[Data records]
+--

Points, in no order, along strands that fork, close into loops and pass close to each other.
Two points are linked if the straight distance between their rows is under 40.
vugi: -9 18 40 23 3 -16 2 -12 -29 3 -25 -8 11
daber: 11 22 25 11 28 -27 21 11 -34 8 -36 7 12
duf: -23 5 34 22 -8 -16 -3 -20 -20 4 -7 -13 15
rig: -18 10 41 1 3 1 -9 -31 -12 -19 15 -19 5
gar: -6 15 -8 -7 10 14 9 -16 -2 -21 -2 23 -18
Gik: -7 5 -18 0 20 14 4 -7 8 -27 23 19 -19
Monu: -21 -3 26 22 23 -9 3 -23 -25 -9 19 -9 22
Fon: 18 20 0 -47 -22 -13 11 -3 -10 28 -49 12 -5
Mep: -10 18 7 -6 7 11 5 -22 -8 -20 -4 15 -12
guda: -16 -34 -50 22 -4 -11 21 10 0 18 5 23 2
dezi: -17 -20 23 -2 -23 -4 -10 -13 4 -10 30 -42 8
dosav: -11 -44 -44 16 9 4 -1 13 12 11 31 2 4
vik: -6 7 14 14 -9 -31 23 4 -19 21 -30 10 13
gelu: 23 -35 -10 2 3 21 -5 22 19 -13 47 -33 14
Pab: -3 -7 -17 0 -5 11 -16 9 28 -12 27 -4 -17
kilu: -18 -15 6 0 -24 -3 -13 -7 12 -7 22 -26 -4
ganid: 11 13 -19 -29 -37 9 0 -2 9 12 -42 15 -29
pomib: 19 23 18 -10 33 -38 20 23 -28 18 -42 9 8
Pesa: 21 -38 -36 8 15 21 -13 35 35 12 43 -6 18
Zelad: -19 2 38 15 20 -5 -2 -27 -22 -17 24 -16 19
gafot: 3 24 37 20 20 -16 9 -4 -35 0 -32 -1 10
fese: -24 -20 32 4 -18 -9 -8 -21 -6 -5 27 -41 17
vut: 9 17 5 -26 -13 -22 23 4 -9 23 -44 18 -1
nadu: -26 -11 20 32 -5 -22 4 -14 -24 15 -4 -10 24
rovis: 32 -5 -6 -4 -4 29 -22 34 46 -12 40 -19 11
pegi: -4 -22 -4 -2 -24 5 -21 11 25 -6 31 -34 -2
nado: 6 13 15 -6 -7 -38 26 14 -15 30 -40 12 9
Sem: -14 0 3 20 -3 -23 24 -3 -19 11 -15 16 13
tar: 16 -39 -35 9 23 19 -7 27 24 2 47 -6 12
butiz: -14 21 44 1 4 6 -11 -34 -18 -15 -7 -11 1
zemev: 16 33 22 -17 15 0 10 -13 -30 1 -44 12 3
Filiz: -27 -22 18 29 15 -15 4 -21 -28 9 16 -13 30
govo: -16 -23 -35 22 3 -18 31 3 -11 17 0 29 11
kav: 10 2 -9 -9 -3 23 -25 13 36 -18 28 -10 -20
rezir: 11 32 18 -7 24 2 16 -13 -28 -7 -35 20 4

+--

## WHAT YOU WILL DO
The data above needs to be repeated exactly, line for line.

## SOLUTION TO THIS PROBLEM
Points, in no order, along strands that fork, close into loops and pass close to each other.
Two points are linked if the straight distance between their rows is under 40.
vugi: -9 18 40 23 3 -16 2 -12 -29 3 -25 -8 11
daber: 11 22 25 11 28 -27 21 11 -34 8 -36 7 12
duf: -23 5 34 22 -8 -16 -3 -20 -20 4 -7 -13 15
rig: -18 10 41 1 3 1 -9 -31 -12 -19 15 -19 5
gar: -6 15 -8 -7 10 14 9 -16 -2 -21 -2 23 -18
Gik: -7 5 -18 0 20 14 4 -7 8 -27 23 19 -19
Monu: -21 -3 26 22 23 -9 3 -23 -25 -9 19 -9 22
Fon: 18 20 0 -47 -22 -13 11 -3 -10 28 -49 12 -5
Mep: -10 18 7 -6 7 11 5 -22 -8 -20 -4 15 -12
guda: -16 -34 -50 22 -4 -11 21 10 0 18 5 23 2
dezi: -17 -20 23 -2 -23 -4 -10 -13 4 -10 30 -42 8
dosav: -11 -44 -44 16 9 4 -1 13 12 11 31 2 4
vik: -6 7 14 14 -9 -31 23 4 -19 21 -30 10 13
gelu: 23 -35 -10 2 3 21 -5 22 19 -13 47 -33 14
Pab: -3 -7 -17 0 -5 11 -16 9 28 -12 27 -4 -17
kilu: -18 -15 6 0 -24 -3 -13 -7 12 -7 22 -26 -4
ganid: 11 13 -19 -29 -37 9 0 -2 9 12 -42 15 -29
pomib: 19 23 18 -10 33 -38 20 23 -28 18 -42 9 8
Pesa: 21 -38 -36 8 15 21 -13 35 35 12 43 -6 18
Zelad: -19 2 38 15 20 -5 -2 -27 -22 -17 24 -16 19
gafot: 3 24 37 20 20 -16 9 -4 -35 0 -32 -1 10
fese: -24 -20 32 4 -18 -9 -8 -21 -6 -5 27 -41 17
vut: 9 17 5 -26 -13 -22 23 4 -9 23 -44 18 -1
nadu: -26 -11 20 32 -5 -22 4 -14 -24 15 -4 -10 24
rovis: 32 -5 -6 -4 -4 29 -22 34 46 -12 40 -19 11
pegi: -4 -22 -4 -2 -24 5 -21 11 25 -6 31 -34 -2
nado: 6 13 15 -6 -7 -38 26 14 -15 30 -40 12 9
Sem: -14 0 3 20 -3 -23 24 -3 -19 11 -15 16 13
tar: 16 -39 -35 9 23 19 -7 27 24 2 47 -6 12
butiz: -14 21 44 1 4 6 -11 -34 -18 -15 -7 -11 1
zemev: 16 33 22 -17 15 0 10 -13 -30 1 -44 12 3
Filiz: -27 -22 18 29 15 -15 4 -21 -28 9 16 -13 30
govo: -16 -23 -35 22 3 -18 31 3 -11 17 0 29 11
kav: 10 2 -9 -9 -3 23 -25 13 36 -18 28 -10 -20
rezir: 11 32 18 -7 24 2 16 -13 -28 -7 -35 20 4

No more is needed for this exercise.